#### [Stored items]
○ ○ ○ ○ ○ ○ ○
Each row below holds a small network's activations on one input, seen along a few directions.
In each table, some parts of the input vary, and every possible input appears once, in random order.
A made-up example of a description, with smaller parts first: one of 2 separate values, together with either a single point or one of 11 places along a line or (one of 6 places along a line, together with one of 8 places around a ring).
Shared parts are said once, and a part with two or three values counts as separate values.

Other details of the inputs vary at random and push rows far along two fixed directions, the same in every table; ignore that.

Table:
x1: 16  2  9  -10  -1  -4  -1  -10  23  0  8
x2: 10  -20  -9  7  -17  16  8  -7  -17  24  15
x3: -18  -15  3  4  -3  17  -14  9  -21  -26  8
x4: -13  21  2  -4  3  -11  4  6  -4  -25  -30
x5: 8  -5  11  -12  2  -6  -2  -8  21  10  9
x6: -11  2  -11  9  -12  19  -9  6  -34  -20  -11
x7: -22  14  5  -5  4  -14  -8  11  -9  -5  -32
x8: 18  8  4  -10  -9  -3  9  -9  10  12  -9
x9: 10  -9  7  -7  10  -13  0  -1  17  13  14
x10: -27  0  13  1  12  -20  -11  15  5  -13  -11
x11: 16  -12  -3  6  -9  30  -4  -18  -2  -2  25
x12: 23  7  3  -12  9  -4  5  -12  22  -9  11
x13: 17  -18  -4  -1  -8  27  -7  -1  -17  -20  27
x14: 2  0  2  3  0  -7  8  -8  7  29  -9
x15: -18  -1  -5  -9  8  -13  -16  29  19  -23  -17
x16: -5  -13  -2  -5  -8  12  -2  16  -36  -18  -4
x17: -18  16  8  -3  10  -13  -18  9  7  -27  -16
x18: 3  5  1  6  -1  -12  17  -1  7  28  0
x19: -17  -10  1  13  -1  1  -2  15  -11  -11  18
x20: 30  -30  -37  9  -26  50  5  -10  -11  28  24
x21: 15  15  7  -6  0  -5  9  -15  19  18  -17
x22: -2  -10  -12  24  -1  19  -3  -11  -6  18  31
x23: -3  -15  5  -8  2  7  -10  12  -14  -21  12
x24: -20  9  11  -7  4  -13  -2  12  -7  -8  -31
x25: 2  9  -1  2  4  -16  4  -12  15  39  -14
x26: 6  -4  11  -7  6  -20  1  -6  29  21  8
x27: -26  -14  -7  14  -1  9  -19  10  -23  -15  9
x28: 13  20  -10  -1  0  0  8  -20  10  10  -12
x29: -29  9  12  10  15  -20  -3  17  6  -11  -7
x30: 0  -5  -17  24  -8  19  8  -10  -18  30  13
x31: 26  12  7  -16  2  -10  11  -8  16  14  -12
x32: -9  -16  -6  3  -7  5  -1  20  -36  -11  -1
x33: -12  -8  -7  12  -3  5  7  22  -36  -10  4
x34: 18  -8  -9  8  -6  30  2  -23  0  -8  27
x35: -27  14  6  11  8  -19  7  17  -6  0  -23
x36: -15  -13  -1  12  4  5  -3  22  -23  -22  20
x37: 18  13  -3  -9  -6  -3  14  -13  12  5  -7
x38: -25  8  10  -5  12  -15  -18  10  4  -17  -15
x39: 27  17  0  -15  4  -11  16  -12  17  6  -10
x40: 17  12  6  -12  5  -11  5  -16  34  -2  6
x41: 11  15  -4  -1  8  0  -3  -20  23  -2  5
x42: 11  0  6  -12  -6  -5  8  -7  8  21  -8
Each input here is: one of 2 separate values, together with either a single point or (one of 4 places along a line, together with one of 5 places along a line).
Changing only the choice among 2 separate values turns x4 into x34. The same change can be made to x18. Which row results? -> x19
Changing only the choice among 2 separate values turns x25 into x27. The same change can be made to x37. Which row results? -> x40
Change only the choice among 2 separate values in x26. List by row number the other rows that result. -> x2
○ ○ ○ ○ ○ ○ ○
#### [Problem]
Line by line, copy the data above exactly as it reads.

#### [Your response]
Each row below holds a small network's activations on one input, seen along a few directions.
In each table, some parts of the input vary, and every possible input appears once, in random order.
A made-up example of a description, with smaller parts first: one of 2 separate values, together with either a single point or one of 11 places along a line or (one of 6 places along a line, together with one of 8 places around a ring).
Shared parts are said once, and a part with two or three values counts as separate values.

Other details of the inputs vary at random and push rows far along two fixed directions, the same in every table; ignore that.

Table:
x1: 16  2  9  -10  -1  -4  -1  -10  23  0  8
x2: 10  -20  -9  7  -17  16  8  -7  -17  24  15
x3: -18  -15  3  4  -3  17  -14  9  -21  -26  8
x4: -13  21  2  -4  3  -11  4  6  -4  -25  -30
x5: 8  -5  11  -12  2  -6  -2  -8  21  10  9
x6: -11  2  -11  9  -12  19  -9  6  -34  -20  -11
x7: -22  14  5  -5  4  -14  -8  11  -9  -5  -32
x8: 18  8  4  -10  -9  -3  9  -9  10  12  -9
x9: 10  -9  7  -7  10  -13  0  -1  17  13  14
x10: -27  0  13  1  12  -20  -11  15  5  -13  -11
x11: 16  -12  -3  6  -9  30  -4  -18  -2  -2  25
x12: 23  7  3  -12  9  -4  5  -12  22  -9  11
x13: 17  -18  -4  -1  -8  27  -7  -1  -17  -20  27
x14: 2  0  2  3  0  -7  8  -8  7  29  -9
x15: -18  -1  -5  -9  8  -13  -16  29  19  -23  -17
x16: -5  -13  -2  -5  -8  12  -2  16  -36  -18  -4
x17: -18  16  8  -3  10  -13  -18  9  7  -27  -16
x18: 3  5  1  6  -1  -12  17  -1  7  28  0
x19: -17  -10  1  13  -1  1  -2  15  -11  -11  18
x20: 30  -30  -37  9  -26  50  5  -10  -11  28  24
x21: 15  15  7  -6  0  -5  9  -15  19  18  -17
x22: -2  -10  -12  24  -1  19  -3  -11  -6  18  31
x23: -3  -15  5  -8  2  7  -10  12  -14  -21  12
x24: -20  9  11  -7  4  -13  -2  12  -7  -8  -31
x25: 2  9  -1  2  4  -16  4  -12  15  39  -14
x26: 6  -4  11  -7  6  -20  1  -6  29  21  8
x27: -26  -14  -7  14  -1  9  -19  10  -23  -15  9
x28: 13  20  -10  -1  0  0  8  -20  10  10  -12
x29: -29  9  12  10  15  -20  -3  17  6  -11  -7
x30: 0  -5  -17  24  -8  19  8  -10  -18  30  13
x31: 26  12  7  -16  2  -10  11  -8  16  14  -12
x32: -9  -16  -6  3  -7  5  -1  20  -36  -11  -1
x33: -12  -8  -7  12  -3  5  7  22  -36  -10  4
x34: 18  -8  -9  8  -6  30  2  -23  0  -8  27
x35: -27  14  6  11  8  -19  7  17  -6  0  -23
x36: -15  -13  -1  12  4  5  -3  22  -23  -22  20
x37: 18  13  -3  -9  -6  -3  14  -13  12  5  -7
x38: -25  8  10  -5  12  -15  -18  10  4  -17  -15
x39: 27  17  0  -15  4  -11  16  -12  17  6  -10
x40: 17  12  6  -12  5  -11  5  -16  34  -2  6
x41: 11  15  -4  -1  8  0  -3  -20  23  -2  5
x42: 11  0  6  -12  -6  -5  8  -7  8  21  -8
Each input here is: one of 2 separate values, together with either a single point or (one of 4 places along a line, together with one of 5 places along a line).
Changing only the choice among 2 separate values turns x4 into x34. The same change can be made to x18. Which row results? -> x19
Changing only the choice among 2 separate values turns x25 into x27. The same change can be made to x37. Which row results? -> x40
Change only the choice among 2 separate values in x26. List by row number the other rows that result. -> x2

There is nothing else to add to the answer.